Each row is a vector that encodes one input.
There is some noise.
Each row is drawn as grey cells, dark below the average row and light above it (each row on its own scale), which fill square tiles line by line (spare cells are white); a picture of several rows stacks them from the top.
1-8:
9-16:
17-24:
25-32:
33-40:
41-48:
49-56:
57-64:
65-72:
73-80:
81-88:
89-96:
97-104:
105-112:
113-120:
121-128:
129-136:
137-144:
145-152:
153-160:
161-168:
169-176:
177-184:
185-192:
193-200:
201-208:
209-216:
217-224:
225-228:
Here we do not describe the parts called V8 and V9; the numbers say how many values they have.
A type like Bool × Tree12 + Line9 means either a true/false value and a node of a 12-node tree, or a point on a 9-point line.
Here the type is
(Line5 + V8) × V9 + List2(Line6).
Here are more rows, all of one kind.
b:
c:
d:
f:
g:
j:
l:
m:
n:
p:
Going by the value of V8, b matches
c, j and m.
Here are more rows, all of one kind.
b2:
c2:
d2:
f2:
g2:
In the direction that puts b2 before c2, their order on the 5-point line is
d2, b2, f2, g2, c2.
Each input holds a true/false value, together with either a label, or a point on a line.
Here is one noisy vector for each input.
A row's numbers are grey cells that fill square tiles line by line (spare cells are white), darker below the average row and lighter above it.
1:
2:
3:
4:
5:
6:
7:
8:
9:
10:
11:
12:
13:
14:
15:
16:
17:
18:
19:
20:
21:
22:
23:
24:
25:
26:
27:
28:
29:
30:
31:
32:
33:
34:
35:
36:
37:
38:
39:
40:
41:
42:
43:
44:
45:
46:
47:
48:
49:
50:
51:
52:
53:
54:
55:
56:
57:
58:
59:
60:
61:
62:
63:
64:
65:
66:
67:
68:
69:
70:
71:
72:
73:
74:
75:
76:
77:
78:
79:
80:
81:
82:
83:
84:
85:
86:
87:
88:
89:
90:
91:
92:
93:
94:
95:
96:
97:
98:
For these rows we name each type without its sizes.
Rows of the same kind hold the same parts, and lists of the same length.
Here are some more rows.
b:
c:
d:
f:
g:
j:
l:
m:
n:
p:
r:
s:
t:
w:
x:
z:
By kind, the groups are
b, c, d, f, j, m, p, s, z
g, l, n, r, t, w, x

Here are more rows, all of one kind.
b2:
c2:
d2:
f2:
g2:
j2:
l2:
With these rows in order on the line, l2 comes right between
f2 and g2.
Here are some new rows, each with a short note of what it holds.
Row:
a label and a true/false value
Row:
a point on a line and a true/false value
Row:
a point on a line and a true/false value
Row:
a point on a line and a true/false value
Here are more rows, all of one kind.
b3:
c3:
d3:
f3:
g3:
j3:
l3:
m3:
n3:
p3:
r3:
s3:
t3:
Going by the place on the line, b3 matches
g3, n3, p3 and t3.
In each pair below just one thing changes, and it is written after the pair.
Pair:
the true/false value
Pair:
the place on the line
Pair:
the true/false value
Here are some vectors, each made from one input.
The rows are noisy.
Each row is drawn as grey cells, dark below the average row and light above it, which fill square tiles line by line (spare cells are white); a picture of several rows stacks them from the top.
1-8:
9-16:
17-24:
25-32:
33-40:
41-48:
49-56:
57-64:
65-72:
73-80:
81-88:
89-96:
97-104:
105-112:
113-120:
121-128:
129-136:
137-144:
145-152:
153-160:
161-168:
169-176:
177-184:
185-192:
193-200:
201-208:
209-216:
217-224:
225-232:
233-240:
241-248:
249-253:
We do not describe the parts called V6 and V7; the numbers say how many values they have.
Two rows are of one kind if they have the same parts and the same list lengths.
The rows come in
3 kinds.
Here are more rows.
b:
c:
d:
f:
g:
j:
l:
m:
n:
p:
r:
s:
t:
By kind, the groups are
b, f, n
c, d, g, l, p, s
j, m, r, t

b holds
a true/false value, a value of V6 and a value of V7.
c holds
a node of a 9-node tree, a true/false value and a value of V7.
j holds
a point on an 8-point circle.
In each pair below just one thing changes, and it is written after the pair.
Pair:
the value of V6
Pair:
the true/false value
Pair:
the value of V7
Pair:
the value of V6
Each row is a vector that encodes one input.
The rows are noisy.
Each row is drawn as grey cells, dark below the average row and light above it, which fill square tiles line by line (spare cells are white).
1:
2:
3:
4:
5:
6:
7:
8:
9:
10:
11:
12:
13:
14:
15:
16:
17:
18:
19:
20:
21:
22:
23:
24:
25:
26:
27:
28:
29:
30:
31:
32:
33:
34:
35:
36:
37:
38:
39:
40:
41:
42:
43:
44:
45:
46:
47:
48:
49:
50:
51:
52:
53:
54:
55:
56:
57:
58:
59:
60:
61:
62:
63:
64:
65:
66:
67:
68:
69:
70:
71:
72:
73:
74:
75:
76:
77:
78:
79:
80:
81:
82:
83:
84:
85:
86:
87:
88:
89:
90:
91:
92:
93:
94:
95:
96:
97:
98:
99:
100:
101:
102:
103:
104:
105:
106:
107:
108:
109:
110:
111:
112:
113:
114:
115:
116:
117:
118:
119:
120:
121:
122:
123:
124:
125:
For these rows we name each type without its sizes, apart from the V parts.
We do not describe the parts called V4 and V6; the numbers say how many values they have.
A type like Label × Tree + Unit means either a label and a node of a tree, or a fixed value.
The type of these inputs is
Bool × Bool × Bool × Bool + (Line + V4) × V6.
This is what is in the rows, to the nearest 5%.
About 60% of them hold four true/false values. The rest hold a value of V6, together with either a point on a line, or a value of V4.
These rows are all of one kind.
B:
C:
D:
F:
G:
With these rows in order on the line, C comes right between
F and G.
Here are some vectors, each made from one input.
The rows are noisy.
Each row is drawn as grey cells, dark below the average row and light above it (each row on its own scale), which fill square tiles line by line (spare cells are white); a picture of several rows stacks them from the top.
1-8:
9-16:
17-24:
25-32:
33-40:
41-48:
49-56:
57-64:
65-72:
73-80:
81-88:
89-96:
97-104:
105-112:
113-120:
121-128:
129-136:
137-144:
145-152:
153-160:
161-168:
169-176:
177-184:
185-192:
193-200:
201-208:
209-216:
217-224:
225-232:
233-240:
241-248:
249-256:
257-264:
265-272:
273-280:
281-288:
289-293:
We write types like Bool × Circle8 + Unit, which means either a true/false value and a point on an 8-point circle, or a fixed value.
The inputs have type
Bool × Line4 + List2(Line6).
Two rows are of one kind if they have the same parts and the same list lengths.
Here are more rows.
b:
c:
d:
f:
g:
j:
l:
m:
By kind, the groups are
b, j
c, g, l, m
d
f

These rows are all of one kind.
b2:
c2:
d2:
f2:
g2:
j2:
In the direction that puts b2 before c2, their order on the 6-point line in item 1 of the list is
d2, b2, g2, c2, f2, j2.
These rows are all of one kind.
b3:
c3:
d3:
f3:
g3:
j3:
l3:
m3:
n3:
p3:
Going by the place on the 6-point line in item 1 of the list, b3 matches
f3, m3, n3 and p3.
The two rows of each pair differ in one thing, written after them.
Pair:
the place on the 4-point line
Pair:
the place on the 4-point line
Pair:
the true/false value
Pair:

YOUR TASK: Repeat every record, exactly as written.

OUTPUT OF THE EXERCISE:
Each row is a vector that encodes one input.
There is some noise.
Each row is drawn as grey cells, dark below the average row and light above it (each row on its own scale), which fill square tiles line by line (spare cells are white); a picture of several rows stacks them from the top.
1-8:
9-16:
17-24:
25-32:
33-40:
41-48:
49-56:
57-64:
65-72:
73-80:
81-88:
89-96:
97-104:
105-112:
113-120:
121-128:
129-136:
137-144:
145-152:
153-160:
161-168:
169-176:
177-184:
185-192:
193-200:
201-208:
209-216:
217-224:
225-228:
Here we do not describe the parts called V8 and V9; the numbers say how many values they have.
A type like Bool × Tree12 + Line9 means either a true/false value and a node of a 12-node tree, or a point on a 9-point line.
Here the type is
(Line5 + V8) × V9 + List2(Line6).
Here are more rows, all of one kind.
b:
c:
d:
f:
g:
j:
l:
m:
n:
p:
Going by the value of V8, b matches
c, j and m.
Here are more rows, all of one kind.
b2:
c2:
d2:
f2:
g2:
In the direction that puts b2 before c2, their order on the 5-point line is
d2, b2, f2, g2, c2.
Each input holds a true/false value, together with either a label, or a point on a line.
Here is one noisy vector for each input.
A row's numbers are grey cells that fill square tiles line by line (spare cells are white), darker below the average row and lighter above it.
1:
2:
3:
4:
5:
6:
7:
8:
9:
10:
11:
12:
13:
14:
15:
16:
17:
18:
19:
20:
21:
22:
23:
24:
25:
26:
27:
28:
29:
30:
31:
32:
33:
34:
35:
36:
37:
38:
39:
40:
41:
42:
43:
44:
45:
46:
47:
48:
49:
50:
51:
52:
53:
54:
55:
56:
57:
58:
59:
60:
61:
62:
63:
64:
65:
66:
67:
68:
69:
70:
71:
72:
73:
74:
75:
76:
77:
78:
79:
80:
81:
82:
83:
84:
85:
86:
87:
88:
89:
90:
91:
92:
93:
94:
95:
96:
97:
98:
For these rows we name each type without its sizes.
Rows of the same kind hold the same parts, and lists of the same length.
Here are some more rows.
b:
c:
d:
f:
g:
j:
l:
m:
n:
p:
r:
s:
t:
w:
x:
z:
By kind, the groups are
b, c, d, f, j, m, p, s, z
g, l, n, r, t, w, x

Here are more rows, all of one kind.
b2:
c2:
d2:
f2:
g2:
j2:
l2:
With these rows in order on the line, l2 comes right between
f2 and g2.
Here are some new rows, each with a short note of what it holds.
Row:
a label and a true/false value
Row:
a point on a line and a true/false value
Row:
a point on a line and a true/false value
Row:
a point on a line and a true/false value
Here are more rows, all of one kind.
b3:
c3:
d3:
f3:
g3:
j3:
l3:
m3:
n3:
p3:
r3:
s3:
t3:
Going by the place on the line, b3 matches
g3, n3, p3 and t3.
In each pair below just one thing changes, and it is written after the pair.
Pair:
the true/false value
Pair:
the place on the line
Pair:
the true/false value
Here are some vectors, each made from one input.
The rows are noisy.
Each row is drawn as grey cells, dark below the average row and light above it, which fill square tiles line by line (spare cells are white); a picture of several rows stacks them from the top.
1-8:
9-16:
17-24:
25-32:
33-40:
41-48:
49-56:
57-64:
65-72:
73-80:
81-88:
89-96:
97-104:
105-112:
113-120:
121-128:
129-136:
137-144:
145-152:
153-160:
161-168:
169-176:
177-184:
185-192:
193-200:
201-208:
209-216:
217-224:
225-232:
233-240:
241-248:
249-253:
We do not describe the parts called V6 and V7; the numbers say how many values they have.
Two rows are of one kind if they have the same parts and the same list lengths.
The rows come in
3 kinds.
Here are more rows.
b:
c:
d:
f:
g:
j:
l:
m:
n:
p:
r:
s:
t:
By kind, the groups are
b, f, n
c, d, g, l, p, s
j, m, r, t

b holds
a true/false value, a value of V6 and a value of V7.
c holds
a node of a 9-node tree, a true/false value and a value of V7.
j holds
a point on an 8-point circle.
In each pair below just one thing changes, and it is written after the pair.
Pair:
the value of V6
Pair:
the true/false value
Pair:
the value of V7
Pair:
the value of V6
Each row is a vector that encodes one input.
The rows are noisy.
Each row is drawn as grey cells, dark below the average row and light above it, which fill square tiles line by line (spare cells are white).
1:
2:
3:
4:
5:
6:
7:
8:
9:
10:
11:
12:
13:
14:
15:
16:
17:
18:
19:
20:
21:
22:
23:
24:
25:
26:
27:
28:
29:
30:
31:
32:
33:
34:
35:
36:
37:
38:
39:
40:
41:
42:
43:
44:
45:
46:
47:
48:
49:
50:
51:
52:
53:
54:
55:
56:
57:
58:
59:
60:
61:
62:
63:
64:
65:
66:
67:
68:
69:
70:
71:
72:
73:
74:
75:
76:
77:
78:
79:
80:
81:
82:
83:
84:
85:
86:
87:
88:
89:
90:
91:
92:
93:
94:
95:
96:
97:
98:
99:
100:
101:
102:
103:
104:
105:
106:
107:
108:
109:
110:
111:
112:
113:
114:
115:
116:
117:
118:
119:
120:
121:
122:
123:
124:
125:
For these rows we name each type without its sizes, apart from the V parts.
We do not describe the parts called V4 and V6; the numbers say how many values they have.
A type like Label × Tree + Unit means either a label and a node of a tree, or a fixed value.
The type of these inputs is
Bool × Bool × Bool × Bool + (Line + V4) × V6.
This is what is in the rows, to the nearest 5%.
About 60% of them hold four true/false values. The rest hold a value of V6, together with either a point on a line, or a value of V4.
These rows are all of one kind.
B:
C:
D:
F:
G:
With these rows in order on the line, C comes right between
F and G.
Here are some vectors, each made from one input.
The rows are noisy.
Each row is drawn as grey cells, dark below the average row and light above it (each row on its own scale), which fill square tiles line by line (spare cells are white); a picture of several rows stacks them from the top.
1-8:
9-16:
17-24:
25-32:
33-40:
41-48:
49-56:
57-64:
65-72:
73-80:
81-88:
89-96:
97-104:
105-112:
113-120:
121-128:
129-136:
137-144:
145-152:
153-160:
161-168:
169-176:
177-184:
185-192:
193-200:
201-208:
209-216:
217-224:
225-232:
233-240:
241-248:
249-256:
257-264:
265-272:
273-280:
281-288:
289-293:
We write types like Bool × Circle8 + Unit, which means either a true/false value and a point on an 8-point circle, or a fixed value.
The inputs have type
Bool × Line4 + List2(Line6).
Two rows are of one kind if they have the same parts and the same list lengths.
Here are more rows.
b:
c:
d:
f:
g:
j:
l:
m:
By kind, the groups are
b, j
c, g, l, m
d
f

These rows are all of one kind.
b2:
c2:
d2:
f2:
g2:
j2:
In the direction that puts b2 before c2, their order on the 6-point line in item 1 of the list is
d2, b2, g2, c2, f2, j2.
These rows are all of one kind.
b3:
c3:
d3:
f3:
g3:
j3:
l3:
m3:
n3:
p3:
Going by the place on the 6-point line in item 1 of the list, b3 matches
f3, m3, n3 and p3.
The two rows of each pair differ in one thing, written after them.
Pair:
the place on the 4-point line
Pair:
the place on the 4-point line
Pair:
the true/false value
Pair:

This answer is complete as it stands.